WHAT THIS TASK INVOLVES:
Nothing in the data may change. Copy all of it exactly.

ENTRIES SUPPLIED:
Named moves, each a turn or a mirror, and the order they were made in; the first pair answered
q_558 (before -> after):
[ 10   6   8   9  10  10   6   8  -4  -2  -9   3   6 -15  26   2   4  20
   1  19   2] -> [  6  -2  -3   3   1  10   9 -10  -9   0 -19   8   7 -25  21   3  11  10
   3  17  -1]
[ -3 -16 -16  17  26  -2  -6   4 -33 -24 -10  15  13 -17  31  -3  11  15
   3 -16 -12] -> [ -2 -14 -17  16  26  -2  -5   9 -33 -21  -5  14  15 -12  33  -3   8  17
   3 -14 -16]
[-19   1  -4   8 -19   9 -21   8  19  -6 -27   9 -10 -13 -11  -2   4  23
  21  -1   6] -> [-15   6   9   9 -12   9 -23  23  24 -12 -17   5  -6  -8  -7   4  -1  25
  17  -1  12]
[ -2 -11  -1   3  -4   0  -9 -15  -8  -3  -8   3  -3 -10   7   3   8  17
  -5   0 -14] -> [  3  -8   8  11   2   1 -10   2  -6  -7  -1  -4  -4  -7  15   7   6  19
  -9   3 -10]
q_945 (before -> after):
[ -5 -10 -18  19   1  -1  -8 -22  -7  -6  -8  -3  13 -18  11  -3  23   5
  -3  -2 -14] -> [  1   5  15  16  11   5  -9  25   4  -8  12 -16   0  12  13   1   6  16
  -8  -3   4]
[ -3   6  34   3  -7  11 -14  37  26  11 -22   2 -19  20   8   8 -18   9
  -5  -4   6] -> [-16 -18  -9   9 -21   3  -8 -20  15  17 -56  14  -1 -10   0   6   5  -4
   0  -3 -16]
[ 12   1  16  -4  -2  -3   3 -13  -8 -20  16  -1 -18  10  17  -5  -7  -8
   7   6  -8] -> [  8  -4   1  -2  -1  -5   7 -29 -13 -20   6  -2 -15   0  10  -4   2 -13
  10   5 -14]
q_37 (before -> after):
[-14   3  -4 -18 -10  -3  31   6 -16  20  36  -1 -21  31 -21  15 -16 -32
  36  10  -4] -> [ -6  -6   2  14  17  -5  21  27 -10   5  67 -22   0  21   6  23 -10  -7
  22   6  -1]
[-10 -11 -16  -9 -17 -12   3 -13 -15 -14   0  11   3  -7  -5   9  11 -16
  22   6  -5] -> [ -1  -1   4 -19 -15  -8   8  12 -12 -18  17  11  -8  15  -7  10  -2 -22
  27   5   4]
[ 12   6  30  41  22  22 -28  58  31 -29   6 -18  10 -16  50   2   5  39
 -23  -9  17] -> [-15 -16 -28  36  -5  15 -22 -22  19 -15 -60   7  28 -57  34  -6  27  22
 -11 -11 -12]
[ 18  27  27 -12   6  12  -7  53  27 -16  11  -2  -6  19  11   0 -16  22
   3  -6  22] -> [ 14   2  -9  24  16  10 -15  12  24 -26  -3 -12  34 -28  34  -1  14  37
  -5  -8  10]
q_350 (before -> after):
[-11  23 -13 -12   5  49  -2   7  26  13 -27 -14   4   0   7   6 -10  -7
  -4  -9  -2] -> [  1  24  -2 -27   5  39   7  12  16  12  -6 -10  -7  14 -12   6 -20 -25
   1  -4  -6]
[-10  -6 -11  -2 -13  -1   9 -26  -5   5 -19   8   3  -1  -9  -3  13 -10
   5   3   6] -> [ -6  -8  -5 -10 -15   0  12 -27 -12   3 -16   9   2   2 -12  -2  11 -16
   8   9   9]
[ -5  25  18 -18 -22   0  -7   9  11  13 -37   2 -17  28  -9  -6 -18  -3
   0  -5  10] -> [ 13  19  20 -22  -6 -16   9   0  -7   2  16   1 -10  36 -15   1 -24 -27
  -8   5   2]
[ 27  14   1  18  14   4 -18  16   6 -14 -15   7   7 -13  17  -5  18  24
 -22   6  10] -> [ 22  25  14   0   0   9 -17  24   5  -1 -34  16  -6  -2   8  -7  10  17
 -12   1  12]

Each pair is 2 to 3 moves apart.
[ -8  -3  -9  -4 -23  12   7 -39 -11  18 -29  10   0 -19 -22  -6   3 -19
   9  -9  -5] -> [  8  13  27  22   1  24 -15  27  13   7   2 -16   1  -5  11  -2  -5  23
  -7 -13  27] : q_945 q_37 q_350
[-27  14 -23  -9 -18  22  11 -33  -6  28 -51 -15   4  -6   4  13  12   7
  14  28   3] -> [-23  11 -27   1  -9  25   4 -30  -2  22 -46 -18  11 -14  17  11  15  20
  12  26   8] : q_945 q_37 q_558
[-11  26  12  -4 -27  40  16  41  25   8 -59   6 -28  36  -8  -1 -11  23
  20 -11  27] -> [ 30  -1   7  38  40   7  14  45   4 -34  53 -29   8  26  24   5   4  25
  -6   5  14] : q_350 q_37
[ -5  -5   7   4   0  21 -13  21  17   6  -9  -5   8 -15  12  -5   8  19
 -18  -2   7] -> [ -6 -16 -12 -20  -8   7   8 -16  -8   6 -13  13   4 -20 -10  -6   6 -18
 -10   5 -14] : q_350 q_350 q_945
[  9   8  16  16 -33   8 -15 -10   9  27 -36   3   8   5  -1  29   4  33
  30 -12   2] -> [ 19  -9   7  37  -5  -5 -19 -13   3   9   0 -13  29 -10  20  34  13  37
  18  -8  -6] : q_350 q_37 q_37
[  0 -12 -24 -12  -2 -12  10 -47 -11   7   6   2   3 -10 -13   4   0 -30
   7   7 -12] -> [-12  -8 -27   0 -12   1  -3 -41   7  13 -31   3   6 -23  -2  -5   8  -4
  11  -3  -5] : q_350 q_350
[ 17 -20 -18 -19   1 -19 -19 -16 -11 -18  22  11   3   2 -22  -1  -5 -10
  23   9 -12] -> [ -1  -9  -6 -30 -18  -2 -24  -2   5  -5 -26  18 -12   5 -28  -8  -8   6
  31   1   1] : q_350 q_350 q_37
[ 28 -20  -7 -18   9 -15  15 -14 -13 -22  50  -7  14  -5  -7 -10  14 -18
  -5   8 -24] -> [ 18   9  25 -52 -19   2  15  17   3  -5  10   6 -23  23 -24 -13  -6 -15
   9   8  -6] : q_350 q_37 q_37
[ -4  -6 -30 -24 -24  15   2 -30   7   6  -2  17 -10  -1 -23  15   8 -24
  11 -13 -14] -> [ -7  -1 -20  14 -12  31 -28   5  33   1 -10  -1   3 -14  18  12  13  25
   0 -25  -1] : q_558 q_37 q_350
[  3 -23 -33  13  13 -15   9 -39 -22  -3  35  -3  21 -27   0  -7  23 -10
 -13  14 -18] -> [  4  15  23  19  14  19 -15  43  18   4  21 -16   0  10  20  -5  -2  37
 -17   0  22] : q_350 q_945
[  0 -11 -13   4   6  -7  10 -10  -9  -4  20   9   2  -6   8   5  -2 -14
   2   7 -13] -> [ -6   5   5   1  -7  14  -2  19  12   6  -7   7 -11   0  14   4  -7  12
   8   0   4] : q_350 q_350 q_945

RESULT FOR THIS EXERCISE:
Named moves, each a turn or a mirror, and the order they were made in; the first pair answered
q_558 (before -> after):
[ 10   6   8   9  10  10   6   8  -4  -2  -9   3   6 -15  26   2   4  20
   1  19   2] -> [  6  -2  -3   3   1  10   9 -10  -9   0 -19   8   7 -25  21   3  11  10
   3  17  -1]
[ -3 -16 -16  17  26  -2  -6   4 -33 -24 -10  15  13 -17  31  -3  11  15
   3 -16 -12] -> [ -2 -14 -17  16  26  -2  -5   9 -33 -21  -5  14  15 -12  33  -3   8  17
   3 -14 -16]
[-19   1  -4   8 -19   9 -21   8  19  -6 -27   9 -10 -13 -11  -2   4  23
  21  -1   6] -> [-15   6   9   9 -12   9 -23  23  24 -12 -17   5  -6  -8  -7   4  -1  25
  17  -1  12]
[ -2 -11  -1   3  -4   0  -9 -15  -8  -3  -8   3  -3 -10   7   3   8  17
  -5   0 -14] -> [  3  -8   8  11   2   1 -10   2  -6  -7  -1  -4  -4  -7  15   7   6  19
  -9   3 -10]
q_945 (before -> after):
[ -5 -10 -18  19   1  -1  -8 -22  -7  -6  -8  -3  13 -18  11  -3  23   5
  -3  -2 -14] -> [  1   5  15  16  11   5  -9  25   4  -8  12 -16   0  12  13   1   6  16
  -8  -3   4]
[ -3   6  34   3  -7  11 -14  37  26  11 -22   2 -19  20   8   8 -18   9
  -5  -4   6] -> [-16 -18  -9   9 -21   3  -8 -20  15  17 -56  14  -1 -10   0   6   5  -4
   0  -3 -16]
[ 12   1  16  -4  -2  -3   3 -13  -8 -20  16  -1 -18  10  17  -5  -7  -8
   7   6  -8] -> [  8  -4   1  -2  -1  -5   7 -29 -13 -20   6  -2 -15   0  10  -4   2 -13
  10   5 -14]
q_37 (before -> after):
[-14   3  -4 -18 -10  -3  31   6 -16  20  36  -1 -21  31 -21  15 -16 -32
  36  10  -4] -> [ -6  -6   2  14  17  -5  21  27 -10   5  67 -22   0  21   6  23 -10  -7
  22   6  -1]
[-10 -11 -16  -9 -17 -12   3 -13 -15 -14   0  11   3  -7  -5   9  11 -16
  22   6  -5] -> [ -1  -1   4 -19 -15  -8   8  12 -12 -18  17  11  -8  15  -7  10  -2 -22
  27   5   4]
[ 12   6  30  41  22  22 -28  58  31 -29   6 -18  10 -16  50   2   5  39
 -23  -9  17] -> [-15 -16 -28  36  -5  15 -22 -22  19 -15 -60   7  28 -57  34  -6  27  22
 -11 -11 -12]
[ 18  27  27 -12   6  12  -7  53  27 -16  11  -2  -6  19  11   0 -16  22
   3  -6  22] -> [ 14   2  -9  24  16  10 -15  12  24 -26  -3 -12  34 -28  34  -1  14  37
  -5  -8  10]
q_350 (before -> after):
[-11  23 -13 -12   5  49  -2   7  26  13 -27 -14   4   0   7   6 -10  -7
  -4  -9  -2] -> [  1  24  -2 -27   5  39   7  12  16  12  -6 -10  -7  14 -12   6 -20 -25
   1  -4  -6]
[-10  -6 -11  -2 -13  -1   9 -26  -5   5 -19   8   3  -1  -9  -3  13 -10
   5   3   6] -> [ -6  -8  -5 -10 -15   0  12 -27 -12   3 -16   9   2   2 -12  -2  11 -16
   8   9   9]
[ -5  25  18 -18 -22   0  -7   9  11  13 -37   2 -17  28  -9  -6 -18  -3
   0  -5  10] -> [ 13  19  20 -22  -6 -16   9   0  -7   2  16   1 -10  36 -15   1 -24 -27
  -8   5   2]
[ 27  14   1  18  14   4 -18  16   6 -14 -15   7   7 -13  17  -5  18  24
 -22   6  10] -> [ 22  25  14   0   0   9 -17  24   5  -1 -34  16  -6  -2   8  -7  10  17
 -12   1  12]

Each pair is 2 to 3 moves apart.
[ -8  -3  -9  -4 -23  12   7 -39 -11  18 -29  10   0 -19 -22  -6   3 -19
   9  -9  -5] -> [  8  13  27  22   1  24 -15  27  13   7   2 -16   1  -5  11  -2  -5  23
  -7 -13  27] : q_945 q_37 q_350
[-27  14 -23  -9 -18  22  11 -33  -6  28 -51 -15   4  -6   4  13  12   7
  14  28   3] -> [-23  11 -27   1  -9  25   4 -30  -2  22 -46 -18  11 -14  17  11  15  20
  12  26   8] : q_945 q_37 q_558
[-11  26  12  -4 -27  40  16  41  25   8 -59   6 -28  36  -8  -1 -11  23
  20 -11  27] -> [ 30  -1   7  38  40   7  14  45   4 -34  53 -29   8  26  24   5   4  25
  -6   5  14] : q_350 q_37
[ -5  -5   7   4   0  21 -13  21  17   6  -9  -5   8 -15  12  -5   8  19
 -18  -2   7] -> [ -6 -16 -12 -20  -8   7   8 -16  -8   6 -13  13   4 -20 -10  -6   6 -18
 -10   5 -14] : q_350 q_350 q_945
[  9   8  16  16 -33   8 -15 -10   9  27 -36   3   8   5  -1  29   4  33
  30 -12   2] -> [ 19  -9   7  37  -5  -5 -19 -13   3   9   0 -13  29 -10  20  34  13  37
  18  -8  -6] : q_350 q_37 q_37
[  0 -12 -24 -12  -2 -12  10 -47 -11   7   6   2   3 -10 -13   4   0 -30
   7   7 -12] -> [-12  -8 -27   0 -12   1  -3 -41   7  13 -31   3   6 -23  -2  -5   8  -4
  11  -3  -5] : q_350 q_350
[ 17 -20 -18 -19   1 -19 -19 -16 -11 -18  22  11   3   2 -22  -1  -5 -10
  23   9 -12] -> [ -1  -9  -6 -30 -18  -2 -24  -2   5  -5 -26  18 -12   5 -28  -8  -8   6
  31   1   1] : q_350 q_350 q_37
[ 28 -20  -7 -18   9 -15  15 -14 -13 -22  50  -7  14  -5  -7 -10  14 -18
  -5   8 -24] -> [ 18   9  25 -52 -19   2  15  17   3  -5  10   6 -23  23 -24 -13  -6 -15
   9   8  -6] : q_350 q_37 q_37
[ -4  -6 -30 -24 -24  15   2 -30   7   6  -2  17 -10  -1 -23  15   8 -24
  11 -13 -14] -> [ -7  -1 -20  14 -12  31 -28   5  33   1 -10  -1   3 -14  18  12  13  25
   0 -25  -1] : q_558 q_37 q_350
[  3 -23 -33  13  13 -15   9 -39 -22  -3  35  -3  21 -27   0  -7  23 -10
 -13  14 -18] -> [  4  15  23  19  14  19 -15  43  18   4  21 -16   0  10  20  -5  -2  37
 -17   0  22] : q_350 q_945
[  0 -11 -13   4   6  -7  10 -10  -9  -4  20   9   2  -6   8   5  -2 -14
   2   7 -13] -> [ -6   5   5   1  -7  14  -2  19  12   6  -7   7 -11   0  14   4  -7  12
   8   0   4] : q_350 q_350 q_945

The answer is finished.